Here is a tiny trained network, its code and every weight. The questions are about switching its units off for an input and a class, where a switched-off unit gives its printed mean instead of its output.

import numpy as np


def w(rows, s, z=0):
    codes = np.array(rows[::2]) - 128.0
    scale = np.full(codes.shape[1], s)
    scale[-1] = z or s
    return codes * scale


def norm(h):
    return h / np.sqrt((h * h).mean(-1, keepdims=True) + 1e-5)


def f(y):
    return np.maximum(y, 0)


def log_softmax(a):
    a = a - a.max(-1, keepdims=True)
    return a - np.log(np.exp(a).sum(-1, keepdims=True))


def net(x, mask):
    res = np.array(x, float).reshape(1, 4) / 4 @ E
    u = 0
    for l in range(3):
        y = f(norm(res) @ A[l][:, :-1].T + A[l][:, -1])
        res = res + np.where(mask[u : u + 9], y, B[l][:, -1]) @ B[l][:, :-1]
        u += 9
    return log_softmax(norm(res)[-1] @ U[:, :-1].T + U[:, -1])


A, B = {}, {}
E = w([
[163,163,107,131,127,151],'x0',
[104,129,121,17,108,164],'x1',
[254,85,221,113,51,145],'x2',
[220,90,101,70,233,61],'x3',
],0.0069)
A[0] = w([
[167,133,161,212,205,66,84],'0.n1',
[83,147,41,102,171,97,165],'0.n2',
[198,64,157,88,131,163,119],'0.n3',
[134,105,130,233,141,154,44],'0.n4',
[83,156,109,2,126,190,22],'0.n5',
[117,168,145,46,140,146,2],'0.n6',
[134,140,132,31,157,124,151],'0.n7',
[89,125,158,26,139,198,38],'0.n8',
[164,130,110,161,118,124,138],'0.n9',
],0.0092,0.004)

* _ASSIGNMENT_:
The expected response is the full data, reproduced exactly.

* _RESULT_:
Here is a tiny trained network, its code and every weight. The questions are about switching its units off for an input and a class, where a switched-off unit gives its printed mean instead of its output.

import numpy as np


def w(rows, s, z=0):
    codes = np.array(rows[::2]) - 128.0
    scale = np.full(codes.shape[1], s)
    scale[-1] = z or s
    return codes * scale


def norm(h):
    return h / np.sqrt((h * h).mean(-1, keepdims=True) + 1e-5)


def f(y):
    return np.maximum(y, 0)


def log_softmax(a):
    a = a - a.max(-1, keepdims=True)
    return a - np.log(np.exp(a).sum(-1, keepdims=True))


def net(x, mask):
    res = np.array(x, float).reshape(1, 4) / 4 @ E
    u = 0
    for l in range(3):
        y = f(norm(res) @ A[l][:, :-1].T + A[l][:, -1])
        res = res + np.where(mask[u : u + 9], y, B[l][:, -1]) @ B[l][:, :-1]
        u += 9
    return log_softmax(norm(res)[-1] @ U[:, :-1].T + U[:, -1])


A, B = {}, {}
E = w([
[163,163,107,131,127,151],'x0',
[104,129,121,17,108,164],'x1',
[254,85,221,113,51,145],'x2',
[220,90,101,70,233,61],'x3',
],0.0069)
A[0] = w([
[167,133,161,212,205,66,84],'0.n1',
[83,147,41,102,171,97,165],'0.n2',
[198,64,157,88,131,163,119],'0.n3',
[134,105,130,233,141,154,44],'0.n4',
[83,156,109,2,126,190,22],'0.n5',
[117,168,145,46,140,146,2],'0.n6',
[134,140,132,31,157,124,151],'0.n7',
[89,125,158,26,139,198,38],'0.n8',
[164,130,110,161,118,124,138],'0.n9',
],0.0092,0.004)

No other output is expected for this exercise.